[[ MATERIAL PROVIDED open ]]
Every row gives one point. Each copy is the shape, with its points in the same order, turned, moved and blurred by noise. Some copies are also mirrored. Which?

Shape:
[[ 23  48  10]
 [ 44   6  15]
 [-48 -21  29]
 [ 51   0 -54]
 [-10   1 -30]
 [-44   9 -31]
 [ 13 -13  -6]]
Copy 1:
[[  4 -58 -45]
 [-11 -49   1]
 [ 62  14   1]
 [-63 -10 -27]
 [ -4  11 -34]
 [ 24  26 -59]
 [ -5 -11  -5]]
Copy 1 is: only turned
Copy 2, 7 rows:
[[ -4  49  46]
 [-20   1  53]
 [ 47 -20  -8]
 [-74  13   6]
 [-19  16 -19]
 [  6  19 -41]
 [-20 -10  12]]
Copy 2 is: mirrored
Copy 3:
[[-43 -34  -5]
 [ -4 -37  24]
 [ 29  30 -39]
 [-38   5  72]
 [-22  30  14]
 [-27  53 -14]
 [  2   5  22]]
Copy 3 is: only turned

Shape (10 x 4):
[[ 16  50  -9 -52]
 [  3  -6  25 -18]
 [ -2  75  -7 -46]
 [ 14 -30   0  -2]
 [-18  -6  -3  35]
 [  3 -13  30  72]
 [ 22  18  21  27]
 [-11  44  -7 -49]
 [ 21  10 -31 -21]
 [ 11  25  30  70]]
Copy 1, 10 rows:
[[-38  17  67 -12]
 [-36  15  -3  15]
 [-23  25  86   9]
 [-18  11 -25 -13]
 [ 29  13 -15  16]
 [ 32 -29 -43  40]
 [  0 -28   3  21]
 [-28  39  59   3]
 [-11  15  23 -33]
 [ 32 -43  -6  46]]
Copy 1 is: only turned
Copy 2, 10 rows:
[[-58  -8  17 -27]
 [ 14   8  12  -1]
 [-53 -24  13 -52]
 [ 12   4  -9  33]
 [ 35 -32 -25   3]
 [ 72 -50   0  23]
 [ 20 -42  27   7]
 [-36   0   4 -42]
 [-36 -15 -11  11]
 [ 53 -76  21   4]]
Copy 2 is: only turned

Shape, 10 rows:
[[-66 -44 -15 -34]
 [-85 -55  21  27]
 [ -2  -4   6  18]
 [ -7  12   6 -14]
 [-36  16   8  -7]
 [ 43  20   7 -32]
 [-19  28 -47 -19]
 [ 10 -57  23 -28]
 [ 43  16   0 -18]
 [ 11   9  37 -11]]
Copy 1, 10 rows:
[[ 45 -79  20 -20]
 [ -9 -86  48 -68]
 [-17 -14   6 -18]
 [ 12  -6  -8 -19]
 [ 10 -28 -17 -40]
 [ 24  38 -13  15]
 [ 17 -39 -52   8]
 [ 38  -8  58  -1]
 [ 11  27 -11  17]
 [  8  24   8 -25]]
Copy 1 is: only turned
Copy 2 (10 x 4):
[[ 36  21 -62  37]
 [ 65 -30 -34  74]
 [  9 -20  15   8]
 [  7  14  10   0]
 [ 15  16  12  29]
 [  0  19  23 -49]
 [-36  27 -13  14]
 [ 58 -12 -30 -34]
 [ -6   6  19 -49]
 [ 31   4  34 -19]]
Copy 2 is: mirrored

Shape:
[[ 23 -41 -48 -15   5  11]
 [ -4  24  13  23  32 -21]
 [ 16 -20 -51  15 -23  22]
 [ 33 -67 -58  21  23 -23]
 [ 33 -25  35  25  -2  30]
 [ 22  -2 -25 -15  19 -11]
 [  5   5  36   9   4 -31]
 [ -7  18   9  16  29   6]
 [-99  33   8  -9 -44  28]
 [ 40  27 -57   9 -20  -3]]
Copy 1, 10 rows:
[[  7 -50 -11 -12   6 -55]
 [-38  18   3 -40  19  11]
 [  2 -10 -24  -3  16 -67]
 [ 10 -56  20 -58  37 -71]
 [-30   8  41   8 -18 -34]
 [-21 -37 -12 -18  22 -15]
 [-27  16  29  -6  34  16]
 [-33  14  -9 -40   1   4]
 [ 42  74 -71  16  -2  20]
 [-46 -22 -42  -2  42 -52]]
Copy 1 is: only turned
Copy 2:
[[-23  35  17  25  -4  51]
 [  2   6 -19 -52   8   3]
 [ 16  50   7  24 -21  32]
 [-34  57 -29  17  19  75]
 [ 11  10 -23  30  33 -21]
 [-18  30  18 -20   7  24]
 [ 16   2  -3 -42  44   5]
 [  1  -3 -15 -31  -7  -4]
 [ 98 -47  36 -17 -45  22]
 [  4  84  23 -24 -17  12]]
Copy 2 is: only turned
Copy 3:
[[-55 -30 -27  -2  -4  38]
 [ 31 -38  24  -8  12  11]
 [-21   0 -33 -11 -14  54]
 [-55 -55   1 -17   7  73]
 [-10  25  54  26   9  31]
 [-10 -29 -14  -7  29  21]
 [ 10 -12  49 -31  12   2]
 [ 32 -24  16  16   8  10]
 [ 37  19 -10 -10 -84 -47]
 [ -3   1 -51 -31  32  46]]
Copy 3 is: only turned

Shape (11 x 8):
[[  9   2  28  13  16 -17 -49  46]
 [ 23  13  -5  -7  27 -35  52  51]
 [ -7 -40   1 -50  26   5 -34 -62]
 [ 21   2  35 -47  -5   6 -15  15]
 [ 39   7 -33  34 -36 -44 -21   7]
 [  9  43 -40 -22  24  -7  23  38]
 [ 16 -61  -8 -13   1  16 -37  23]
 [ -8  27   2 -21  -9 -13  55   6]
 [ 25  26  -9 -25  27 -51  22  13]
 [  1   8   0  89 -20  13 -39  18]
 [-73  -4 -28  -7 -25  -2  18 -31]]
Copy 1 (11 x 8):
[[  9 -45  31 -51  20   6   5 -34]
 [-39  15 -21 -26  56 -12  11 -58]
 [-12  -6  36  29 -15  38 -85  -7]
 [-30 -56 -10  -8  -1   8 -31 -26]
 [-35  10  52 -26 -29 -25  24 -73]
 [-41 -11   9  26  62 -15  19 -57]
 [-42 -16  46 -35  -5  25 -14  19]
 [-26  12 -40  24  13 -18   2 -40]
 [-31   5  -5  -5  42  -1 -15 -82]
 [ 24 -15  65 -37 -18 -60  39 -13]
 [ 11  38   6  60 -23  12  14  -5]]
Copy 1 is: mirrored
Copy 2, 11 rows:
[[-37 -59   3 -10  51   9 -33  29]
 [-47 -14  60  50  14 -25   7  30]
 [ 22 -68 -16 -21 -60 -14   1 -30]
 [-30 -23  23 -30 -11   2 -40  -1]
 [ 15 -31  43  12  82   9  19 -23]
 [-23   0  39  15  22 -66  -1  17]
 [-17 -44 -32  16  12   6 -44 -33]
 [ -3  29  49  13 -16 -12   9  28]
 [-19 -39  75  14   3 -36  11  20]
 [-11  -4 -37 -15  96  22  23  10]
 [ 68  14 -11  12 -20 -17   0  25]]
Copy 2 is: mirrored
Copy 3:
[[-21   0  -5  61  26   1  -8  19]
 [ 55 -20   8  26   7  37  33 -26]
 [-10   7  78 -31  41 -14 -40  40]
 [-27  -1   9 -13  38   7  15   7]
 [ 42  24 -32  17 -19  11  -3  60]
 [ 22  -8  29  18 -19  72  22   1]
 [-12  40  40  25   5 -38  13  28]
 [ 28 -24   4 -30 -15  35   8 -24]
 [ 46  -5  10   6  34  52   8   4]
 [ -5 -21 -29  59 -59 -24 -26  62]
 [ 12   5  37 -34 -49  11 -69 -13]]
Copy 3 is: mirrored
Copy 4 (11 x 8):
[[  8  50 -17  23 -55   8  29   0]
 [ 47  17 -17  43   0 -22 -39  35]
 [-58 -54  12  13 -33 -39  43  -4]
 [-24  15  -2  25 -15  -1  33  50]
 [ -9  15 -32  -3 -11  47 -35 -27]
 [ 18  29  19  49  24 -20 -28   4]
 [-56  27 -24   2 -53 -36   0   8]
 [ 28 -10  26   5  18  -9 -20  41]
 [ 27 -13  -9  58   1   3 -18  14]
 [ 15  61 -23 -55 -25  14  10 -48]
 [ -5 -28  72 -38 -20 -22 -22  -7]]
Copy 4 is: only turned

Shape (13 x 9):
[[ -5  15   5   1   7 -40 -36 -39  40]
 [-54  17 -16   0   3  -3 -51 -17  20]
 [ -5  -7  40 -12  33  -4  18 -27  -3]
 [-22  14 -29  24  -2 -53 -42  65 -24]
 [-48  34 -24  18  17 -15 -20  17  57]
 [-16  29 -52  49  -2 -41 -10  -4  -7]
 [ -1 -12 -46  36 -64 -43  45  41 -48]
 [-11  28  40 -13  27  33 -27 -36  26]
 [-18  21  18 -18   0   9 -10 -64  -5]
 [ 21 -75 -18  -3 -16  -5  26   4 -36]
 [-52  15   2 -24  11 -34   0 -39   6]
 [ 34 -20 -34 -41   7  -1  37   1 -42]
 [ 42 -34 -11 -35 -52 -20  42  16 -36]]
Copy 1 (13 x 9):
[[ 44  16   2 -11 -39  21  -7 -36  20]
 [ 26 -17 -28  15  -1  21  24 -54  24]
 [  3  21  31  -1  16  38  -8  11   0]
 [ 84 -22 -11  18  67 -12   7 -42  50]
 [ 34  19 -18  29 -10   9  50 -44  59]
 [ 77  16 -51  20  14  -4   7 -12  20]
 [ 72 -14 -22  41  60 -75   2  25 -30]
 [-27  10   3 -43 -13  43  27 -22  32]
 [ -4 -10 -16 -16 -18  38  -1  -3  -5]
 [  2   5  17  20  52 -38 -63   1 -32]
 [ 25 -21  -3  33 -26  47   7   2  20]
 [  3   5  -2  10  48 -27 -60  37  24]
 [  9 -26  25   7  40 -71 -49  36  -6]]
Copy 1 is: only turned
Copy 2, 13 rows:
[[  8  -2  50 -36  42  23 -15 -25  12]
 [ -1  31  58 -37  15  14   0 -35 -42]
 [ -9 -12  -6 -29  31 -32 -25   7   4]
 [ 35  46   3 -58  -1  84   9  19 -41]
 [  8  37  66 -70 -17  18 -18 -15  -6]
 [  1  62   5 -63  16  57   7 -30  11]
 [ 28  43 -64 -29 -33  72  59 -11  27]
 [-19 -11  26 -20  20 -24 -53 -26 -22]
 [-20 -14  10 -25  36 -16  -9 -49 -13]
 [ -6  24 -34  35   5  13  43  27  18]
 [-10  -5  27 -61  33 -17  26 -23 -15]
 [-55  -4 -38  -5   2  24  29  31  18]
 [ -7 -28 -54  13 -19  44  47  12  27]]
Copy 2 is: mirrored
Copy 3:
[[-41  35   3 -17  30 -12  24 -22  -9]
 [ -5  63  -8  -4 -23   1  25  -5 -17]
 [  6 -29   7 -22  25 -35  30   8 -36]
 [ 27  67  39  33  21  11 -18  45  26]
 [-44  58  10  19 -18  -4  -5  23 -35]
 [ -9  59  41 -33  10  27 -31  22  -5]
 [ 29  -8  24 -20  10  41 -80  49  51]
 [  1  14  -7  -9   1 -53  28 -37 -58]
 [  9   8 -22 -55   7 -26  22 -23 -31]
 [ 29 -57  44 -23  -9   3   0  12  51]
 [-17  24 -26 -38   9  -8  34  27 -17]
 [ 26 -29  39 -51  -4 -56 -14  32  38]
 [ 25 -51   7 -27  16 -30 -41  18  70]]
Copy 3 is: mirrored

Shape (15 x 9):
[[-13  24  11 -21 -16  29  10 -15  65]
 [-23  24 -33  49  41  18   1  11 -47]
 [-47 -21  10  -8 -19  13  32 -35  30]
 [ 29  35  15  11  32  -1 -12 -17 -56]
 [  7  24   0  54  49  33 -24  38 -41]
 [-17 -36  39  -5 -14   1  37  34  31]
 [-28 -26   6 -59 -52  37  23  15  25]
 [-18  -4   7  18  41 -36 -33  59 -29]
 [ 11   6 -20  10 -10  12  38 -51  29]
 [-20 -39   8 -50  -9   4  -6   9  60]
 [ 33  41 -36  13   9   5  12 -20   6]
 [-46 -43  42 -18 -12   0 -49   8  30]
 [-52  25  22  -4  55 -16 -11  49 -32]
 [ 38  27 -22  20  87  40  22 -18 -31]
 [ -6 -21 -36 -24 -15  21  27 -35  30]]
Copy 1:
[[  5 -24  23 -46  -6 -30  29  26 -15]
 [ 32 -20 -45  44 -33   8  -1 -33  54]
 [ 33  -7  45 -28  20 -14  15 -23  -1]
 [-10  38 -64  11 -23   8 -21 -12  23]
 [ -1 -28 -72  46 -44 -24 -20 -29  30]
 [ 27 -21  27   1  -4 -28 -11 -33 -65]
 [ 33 -34  54 -28  21  -6 -39  23 -38]
 [-14 -38 -51  35 -31  35 -16 -59 -23]
 [ 23  30  25  -1   5 -22  39  15  13]
 [  1 -44  26 -23  40   0   9   3 -57]
 [  5  20 -22  23 -28   0  31  34  18]
 [-35 -53  20 -30  30  -3 -21 -48 -30]
 [ 23 -40 -63  -9 -35  35 -18 -63 -12]
 [ 41  21 -95  33  -1 -25  17   8  31]
 [ 30  -3  34   2  34  -4  21  25   2]]
Copy 1 is: mirrored
Copy 2 (15 x 9):
[[ 35  67  37  36 -14  -6 -14  -5 -15]
 [  5 -49 -13  43 -11  25  60 -10   1]
 [ 12  63  11  22  37  34  -7  -1 -14]
 [-18 -36   8  -7 -57  23  25  18   9]
 [ 31 -46   9  18 -39  11  87   6   6]
 [ 45  44  28   1  38   9  22  52 -35]
 [ 37  77  17  35  33   1 -14  57  25]
 [ 35 -67  30 -12  21 -10  44  23   0]
 [ -3  51 -26  22 -19   9  -9 -12 -31]
 [ 67  54  22  -4  32 -10 -28  20   4]
 [ -1   3 -21  31 -49 -18   4  -6 -21]
 [ 46  38  55 -33  49   4  13   4  30]
 [ 33 -64  59  24  15  27  26  24   1]
 [ 35 -37 -35  24 -81  49  24   0 -19]
 [ 23  55 -34  27  10   6 -25   2  -2]]
Copy 2 is: only turned
Copy 3 (15 x 9):
[[  5 -26 -42  30  36   0 -18  56   8]
 [-30  72  28 -10   6 -26  44  -1   4]
 [ 30   4  -2  26  13 -11 -51  36  19]
 [-22  36   6 -44  36  30  34 -19  21]
 [-27  29  27 -35   8 -15  77  -7  -5]
 [ 23 -39 -13  18 -39   4 -18   6  -5]
 [  9 -45 -52  11  -1 -38 -62   5  25]
 [  3  15  15  20  -6 -10  62 -61  -3]
 [-11  28  -9   8  34  26 -46  50 -13]
 [ 43 -39 -41  36  26 -24 -31  -4 -15]
 [-43  42 -24   4  45  21   4  20  -8]
 [ 55 -54  16  29  30 -34  -2 -20  14]
 [ 25  31 -11  17 -14 -19  68 -36  39]
 [ -7  75 -17 -61  24  12  42  20 -27]
 [  2  17 -26  12  33 -18 -60  20 -16]]
Copy 3 is: mirrored

Shape:
[[-25  42  21 -51  -5  -1 -25   2 -21 -23  28]
 [ 16 -45 -52 -30   1 -48  38 -48  60  12  30]
 [ 21 -20   5  40 -10  39  13 -52 -21 -39  -5]
 [-37  23 -39  30 -31  17  18 -16 -13 -31  30]
 [ 48  44  12 -43  53 -27  23  32 -26   6 -61]
 [ 26   1 -50 -43 -28 -37  28 -30 -30  32   9]
 [-26  17  37  19   9 -31 -11  37  -4 -17 -62]
 [-21 -25  13  44  40 -48 -13 -17   3 -18  11]
 [ 45 -11  -3  -1  25  37  41  26 -14  16 -32]
 [ 53   2   6 -24  41  -8  11  31  15   0  21]
 [ 42  24   8 -20   3  27 -20 -57  14  32  12]
 [ 46 -19  35   9 -26  22  27  27  25  13 -17]
 [ 12  44  33  41  10  13  11  -9  -8 -14 -51]
 [-18   0 -37   3  54  28 -20  39  -8  20   7]
 [-10 -23  22   2  38  40 -40 -46  65  24 -42]
 [ -4  21  27 -48  36  16  19 -59  23  48   0]]
Copy 1:
[[  4   9  16   1   4 -21 -69  33   9 -26  10]
 [-16  34 -64 -52  47  -7  18 -52  -8  45 -10]
 [-15  21  41  41  21  36  21  -2 -41  35  36]
 [ -4   5   1  45  33  50 -17  12  -6  11 -39]
 [-50  55  19 -30 -33 -58   8  20 -55 -66  -3]
 [-16  24  -8 -67 -14  10 -15   5 -44  29 -34]
 [-14  50  70  -5  -8 -23  35  28  34 -39  -2]
 [-17  31  15  25 -12 -10  15 -42  46  22   4]
 [-14   4  -2  -7 -19  -5  53   8 -56 -41  20]
 [-25  17 -43   1 -31 -39  19   3 -26 -30  24]
 [-10  64 -19 -24   1  34 -27   8 -32  -8  56]
 [-14  16 -12 -12   2   2  57  45 -13 -15  49]
 [-42  55  54  21  -4  20  23  42 -17 -36  32]
 [ 33  12 -25  29 -29   1  12 -23 -19 -66 -10]
 [ 38  76   3 -11  39  12  23 -46   3 -41  77]
 [-27  30 -12 -57  22  15 -24 -31 -11 -49  49]]
Copy 1 is: mirrored
Copy 2 (16 x 11):
[[ 19  26   4  -8 -21 -27 -24  20 -56  66  13]
 [ 52 -30  10 -13  20  38   1 -75  47  47  47]
 [ 26  27 -18 -11  -4 -22  42  33  49  -8  -1]
 [-16  23 -26 -22  47 -36   3   0   0  13  18]
 [ 47  37  33  18 -67  31  26 -13 -78 -26  47]
 [ 76 -14 -23 -16   0 -14 -16 -44 -19   0  64]
 [-34  43 -29  26 -64  15  47  -3 -44  22  32]
 [-36   6  13   5 -53 -17  27 -32  35  33  27]
 [ 41  10  -7   8 -25  36  27 -10 -25 -50 -16]
 [ 43  12  41  35 -30  20  -2 -36 -24   5 -13]
 [ 60   3   6  22 -18  20 -40  40  22  11  28]
 [ 42  36 -44  41 -25  43  15 -16   3  -5 -25]
 [ -8  66 -15  20 -37  17  28  35  -7 -22  32]
 [-28 -43  20  10 -12   9  -1  -2 -42 -13  -8]
 [ -5 -27  -4  20 -43  79  13  53  37  36  16]
 [ 38   6  17 -33 -41  60 -48  21   7  20  34]]
Copy 2 is: mirrored
Copy 3:
[[ 11 -38  21  -7  48 -15  12 -39   2  26 -28]
 [-50  16  21  35 -56 -23  -1  50  14 -42 -50]
 [-14  52 -29 -31  -4  38  16 -19 -42  14 -20]
 [ -5  -8 -35  15 -31  12 -23 -41 -37  33 -12]
 [-21  15  67  17  51  45  14  -4  62  16  47]
 [-74  -6  41  -2 -24   4 -42 -22  37  -3 -41]
 [ 22 -22  34   1  47  35  -8  13 -31   3  64]
 [-22 -13 -31  36  30  31   7  39 -32 -27   0]
 [-32  58   9 -17   7  11  11  -1  40  25  47]
 [-29  12  15  17  23   3  33  39  52  27  -5]
 [-30 -10  11 -49 -15  16  57 -20  28  -7 -30]
 [-27  29  30 -48 -14  -2  25  36  -6  37  34]
 [ -4  10  15 -13   8  71  33 -23 -27  21  46]
 [  6 -13 -52   8  14  -5 -13  -5  56  -1  41]
 [ 23   6 -14 -46  -8   4  65  16   4 -69  17]
 [-38   0  27  -6  -7 -21  78 -45  31 -49   3]]
Copy 3 is: only turned

Shape, 16 rows:
[[ 42   6  11  45  19  11 -13  18  -3 -28   6  47]
 [  3  -8  -1 -60   2 -40 -41 -31  25  33  13 -35]
 [-20 -32  19 -46  12 -42  -4 -34 -40  60 -64  -8]
 [-63  23  61  12   7 -31 -25  32  32   8  23  45]
 [-33 -43  42  35  43 -37  -4  42  15 -18  27 -54]
 [-41 -15  18 -49 -38  -5  32  22  42 -24 -61 -48]
 [ 38 -37 -17 -49 -40  -7  17 -38  36  57  -7  -9]
 [ 40  21   0 -22  13  35   3   5  25 -33  30  23]
 [ 18 -12 -11  -5  40  -3 -24 -40  -1  17   4  37]
 [-16 -64  17  10  23  23   9  18 -48 -29  31 -55]
 [  2 -23   3  31  -5  57 -29  43 -28 -16 -15   0]
 [-15  22  -9  -6  19 -11  16  -2   5  47 -28  -6]
 [ 41 -45 -11 -10  -7 -22  42  34 -42  33  12  -8]
 [-48 -36 -14  -6  31 -22  30  15 -19  45 -54  36]
 [-29  13  71  11  20   4  10  26  32  30 -17  37]
 [ 26  13 -13  33 -43  28 -15 -45 -15 -32  18 -21]]
Copy 1:
[[  1 -25 -31 -40  -7  -3 -23  -5 -22 -48  -9  34]
 [ 22  21   3  32  -8 -48  16  -3  43  40   3 -41]
 [-41   5   6  74  48 -21 -15  36  49   9 -16 -34]
 [-18  -5 -48 -15  10  37  46 -31 -26 -17  -6 -63]
 [ 18 -17 -18 -53  12  64 -28   2  37  39 -26 -48]
 [ -6  34 -11 -13  28  30  56  83  57  31  28 -11]
 [ 50  31  34  49  37 -39  20  13  38   9  39  17]
 [ 11  34  -6 -50 -30 -27   3   2  -6 -38  26  17]
 [-23 -18  14  11  -8 -40 -21 -22   2 -15   9   6]
 [  7  22  36 -32 -25  65 -55  32  40   3 -34 -14]
 [  0   0 -24   1 -42  53 -22  33  24 -44  -8  34]
 [-27  28 -32  33  27  -1  -9   6   5  24  25   2]
 [ 47  26   9  20  32   6 -71  46   0 -19   8  -6]
 [-54 -20  -5  46  47  28 -31  39   1  -4  40 -31]
 [-30  11 -54 -10  49  32  27 -21  11 -40  14 -25]
 [ 18  24  24  -8 -33   1  13   9 -10   8 -41  74]]
Copy 1 is: only turned
Copy 2:
[[ 12 -27 -13 -12 -13 -18  15  11 -53 -48 -16  38]
 [-45  -5 -14  24  23  40 -26   5  40   3 -37 -55]
 [ 12  35 -20 -15  14  15  44  -2  23  37 -60 -82]
 [-29  -3  56 -18 -26  24 -15 -30 -28 -38 -97   7]
 [-54 -46  44 -61 -13 -12 -13 -21 -30 -53 -26 -71]
 [ -4  38  53  -7 -37  36 -44  -7 -31  37  20 -74]
 [-20 -15 -53  33 -31  26 -21  33   5  57 -26 -46]
 [  1  -1 -33  -1 -28  12 -49   8 -27 -39   5  31]
 [ 14 -18 -46   0  -5  20  22  -8  15 -25 -36   4]
 [-40 -19 -19 -59  -2 -53 -19 -55 -29 -17  19 -55]
 [ 23 -22  17 -14  -4 -62 -11 -33 -35  -1  11   7]
 [ -6   8  14 -32 -26  15  13  24  27  18 -31 -11]
 [-31 -19 -53 -57  13 -22  -5  30 -43  38 -23 -33]
 [ 36  -8   5 -72 -19  24  32 -16  -9  48 -58 -31]
 [  8  15  36 -26 -63  -4 -15  -2 -22 -21 -86  -8]
 [-50  -3 -23  39 -15 -20  24 -16 -22  -7  45  22]]
Copy 2 is: only turned

Shape:
[[  9  24  42  36 -17  16 -24 -54  44  -3  -6 -31]
 [ 17  15 -21 -51   8  27 -17 -56 -34 -51 -25   7]
 [ 44 -10 -20  11 -20  30 -20   2 -35  21   6 -17]
 [ 57 -29 -27  29  -2 -19  60  30  25 -51 -39  -3]
 [-43  71  44  14 -35  50   5  -9  18  -5   9 -68]
 [ 18  41  10 -24  28  67  16  13  53  17 -38  -6]
 [-38 -16 -37  -9  17 -24 -36 -62  26 -45  23  23]
 [ 11 -13   9 -45  15 -29 -38   7  15 -35  30   5]
 [ 24  61  45 -34 -21  56  26 -11  56 -48 -16  22]
 [ 54 -16 -34 -34 -28  -7   8 -30 -42  22  -7 -13]
 [-21  50 -16 -25 -11  10 -28  24 -15 -76  49 -24]
 [-36  22 -16  50 -30  -7  40  27  30 -38 -32  17]
 [ 19   9 -23  49  37  20  23 -17 -41  -2  28  13]
 [ 44  40  12  31  47 -22  45  -3 -39  13  32  30]
 [ 16  17  22  -1 -12  -8  10 -19  33  10  24 -21]
 [-24  15  19   6   4   7 -10  25   9 -50 -14  24]
 [-36   6  24 -45  -8  26 -31   1  48 -59 -51 -33]
 [ -8  -9  28  -5  -2  55  36 -46  20 -19  14  -3]]
Copy 1:
[[  1  26  16  16   5  23  57 -27  -2  18 -40  63]
 [ 14   0  42  37 -74 -18 -13 -14  57 -42 -11  11]
 [ 36  -6  59  13 -41  42   2  50 -14  10  -9  10]
 [ 21  -9  36 -30 -48  27 -26 -61 -77 -11  26 -10]
 [  7   4 -23  72  24  31  -9 -16  10  41 -59  64]
 [ 40  31 -17 -36 -25   1 -36 -12  33  56  -8  34]
 [  9 -44  44   3  11 -29  47 -42  47 -38 -28 -19]
 [ 27 -48  16  15 -17 -31  40 -12  17  -8  40   5]
 [-19 -11 -34 -14 -50 -27 -23 -37  23  24 -25  86]
 [ 22 -21  43  31 -87  34  17  26  -2   2  -3 -39]
 [ 13 -82  29  68   6 -14 -26 -26  24  -6  11  45]
 [-10 -23  26 -11  15 -11 -40 -56 -56  11 -54  -7]
 [-22   0  72  -3   4  46 -22  11   9 -12  10  -9]
 [-68  22  58   4  -5  24 -19  12  -2  22  55  -8]
 [ -9 -12   2  15 -10  28  37 -13  -3  37  -4  15]
 [  7 -18  14   8  12 -48 -23 -19 -13  -9  -9  25]
 [ 70  -2 -29  26 -11 -53   5 -51  14  -7 -29  39]
 [-12   6 -26 -11 -16  33   4  -5  29 -29 -36  20]]
Copy 1 is: only turned
Copy 2 (18 x 12):
[[ -5 -46  -4  -4 -85 -31  13  19 -13  31 -15   4]
 [ 40   0 -52 -32 -26  31  24  39 -16 -54 -31 -15]
 [ 33 -29 -27  23  -9   3 -48  -2 -14  -7   1 -32]
 [ 51  41 -17 -18  18 -14  -9  26  60  62 -10  -3]
 [-12 -63  30 -13 -31 -85  15   5 -34 -20 -32  30]
 [ 58  -6  52 -21 -55  -4 -26  -4   5 -15 -52  42]
 [-45  30 -22 -22 -37  46  28  65 -30  -7  22   0]
 [-45   6 -45 -21 -13  42 -24  15   0  -3 -30  27]
 [ 17 -15  14 -79 -70 -32  -1   5  47 -32 -57  18]
 [ 56 -32 -64   1   1  32 -20  -6   0 -15  28  -3]
 [-51 -24  -6 -33  35 -10  -9  48  -9 -44 -52  -5]
 [ -2  35  41 -32   8 -43  33  -3  19  33   3 -20]
 [ 16  13  -1  63 -15  -8  -8  35  25 -31  13 -26]
 [ -2   1  -7  70 -16   3   2   2  81 -34   5   0]
 [-13 -34 -10  -5 -41 -11 -11   6  18  10   8  35]
 [-27  37   4 -23 -13 -15   7  -2   4  -3 -48  -9]
 [  1  13  -9 -71 -30 -12  16  10 -53  12 -73  39]
 [ 17  15 -17 -20 -67 -47 -14  33  -1 -32   6  25]]
Copy 2 is: only turned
[[ MATERIAL PROVIDED closed ]]
▶ EXERCISE DESCRIPTION: For the string "rows", go through the entries above and copy each line where it occurs.

▶ SOLUTION FOR THIS EXERCISE:
Copy 2, 7 rows:
Copy 1, 10 rows:
Copy 2, 10 rows:
Shape, 10 rows:
Copy 1, 10 rows:
Copy 1, 10 rows:
Copy 2, 11 rows:
Copy 2, 13 rows:
Shape, 16 rows:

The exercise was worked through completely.